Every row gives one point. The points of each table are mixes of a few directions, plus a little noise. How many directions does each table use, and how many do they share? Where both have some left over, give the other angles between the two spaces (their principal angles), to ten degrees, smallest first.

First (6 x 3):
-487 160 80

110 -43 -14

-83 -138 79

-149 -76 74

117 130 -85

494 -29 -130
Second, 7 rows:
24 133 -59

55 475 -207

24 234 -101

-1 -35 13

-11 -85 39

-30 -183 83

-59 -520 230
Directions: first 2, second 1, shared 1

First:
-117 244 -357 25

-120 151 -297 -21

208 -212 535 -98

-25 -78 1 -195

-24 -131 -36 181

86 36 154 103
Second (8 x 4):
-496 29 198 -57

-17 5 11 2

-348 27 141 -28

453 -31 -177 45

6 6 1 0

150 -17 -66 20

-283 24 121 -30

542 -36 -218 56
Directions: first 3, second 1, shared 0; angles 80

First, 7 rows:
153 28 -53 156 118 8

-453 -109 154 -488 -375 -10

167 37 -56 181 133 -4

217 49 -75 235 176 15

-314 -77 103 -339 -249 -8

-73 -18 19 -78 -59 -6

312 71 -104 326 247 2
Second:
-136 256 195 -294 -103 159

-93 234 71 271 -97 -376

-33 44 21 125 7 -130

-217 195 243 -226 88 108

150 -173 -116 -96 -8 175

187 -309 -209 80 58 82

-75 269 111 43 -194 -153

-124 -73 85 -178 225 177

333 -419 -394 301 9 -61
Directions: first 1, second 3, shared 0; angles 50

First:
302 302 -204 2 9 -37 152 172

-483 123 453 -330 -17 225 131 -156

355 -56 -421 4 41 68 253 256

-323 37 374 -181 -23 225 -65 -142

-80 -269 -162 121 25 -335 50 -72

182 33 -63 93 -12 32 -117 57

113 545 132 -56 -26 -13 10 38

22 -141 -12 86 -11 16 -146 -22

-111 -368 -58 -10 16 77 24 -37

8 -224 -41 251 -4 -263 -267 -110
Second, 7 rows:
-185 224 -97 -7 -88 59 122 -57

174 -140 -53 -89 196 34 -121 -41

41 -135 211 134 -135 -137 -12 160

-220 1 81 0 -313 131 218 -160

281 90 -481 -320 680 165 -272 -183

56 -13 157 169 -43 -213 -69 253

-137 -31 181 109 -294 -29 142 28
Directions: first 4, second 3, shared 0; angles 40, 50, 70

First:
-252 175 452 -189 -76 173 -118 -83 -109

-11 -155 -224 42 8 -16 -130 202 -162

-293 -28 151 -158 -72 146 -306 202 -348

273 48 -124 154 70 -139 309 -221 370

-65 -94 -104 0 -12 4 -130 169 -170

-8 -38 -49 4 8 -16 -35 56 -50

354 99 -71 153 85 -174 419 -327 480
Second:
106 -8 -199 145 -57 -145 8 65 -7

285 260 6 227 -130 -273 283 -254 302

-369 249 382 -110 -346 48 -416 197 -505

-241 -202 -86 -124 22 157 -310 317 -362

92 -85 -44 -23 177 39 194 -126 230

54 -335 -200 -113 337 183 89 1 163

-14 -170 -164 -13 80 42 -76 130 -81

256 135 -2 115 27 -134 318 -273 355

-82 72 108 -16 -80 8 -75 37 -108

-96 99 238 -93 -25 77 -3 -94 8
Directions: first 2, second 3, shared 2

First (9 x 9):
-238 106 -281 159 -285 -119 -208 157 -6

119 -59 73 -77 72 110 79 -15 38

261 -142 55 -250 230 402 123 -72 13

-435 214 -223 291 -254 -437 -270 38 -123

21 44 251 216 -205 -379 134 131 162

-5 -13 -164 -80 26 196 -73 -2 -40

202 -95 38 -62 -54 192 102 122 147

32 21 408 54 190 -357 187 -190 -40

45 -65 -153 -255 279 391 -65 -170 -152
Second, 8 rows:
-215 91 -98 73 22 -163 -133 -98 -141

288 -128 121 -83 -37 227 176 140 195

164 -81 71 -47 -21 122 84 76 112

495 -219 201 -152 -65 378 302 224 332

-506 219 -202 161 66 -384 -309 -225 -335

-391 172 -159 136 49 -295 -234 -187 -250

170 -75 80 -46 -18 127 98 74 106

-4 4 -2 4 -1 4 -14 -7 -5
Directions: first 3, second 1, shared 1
++++++
Among the entries above, find the line with "-24 -131 -36 181" and the line with "153 28 -53 156 118 8"; give again exactly these two lines and all lines between them.

-24 -131 -36 181

86 36 154 103
Second (8 x 4):
-496 29 198 -57

-17 5 11 2

-348 27 141 -28

453 -31 -177 45

6 6 1 0

150 -17 -66 20

-283 24 121 -30

542 -36 -218 56
Directions: first 3, second 1, shared 0; angles 80

First, 7 rows:
153 28 -53 156 118 8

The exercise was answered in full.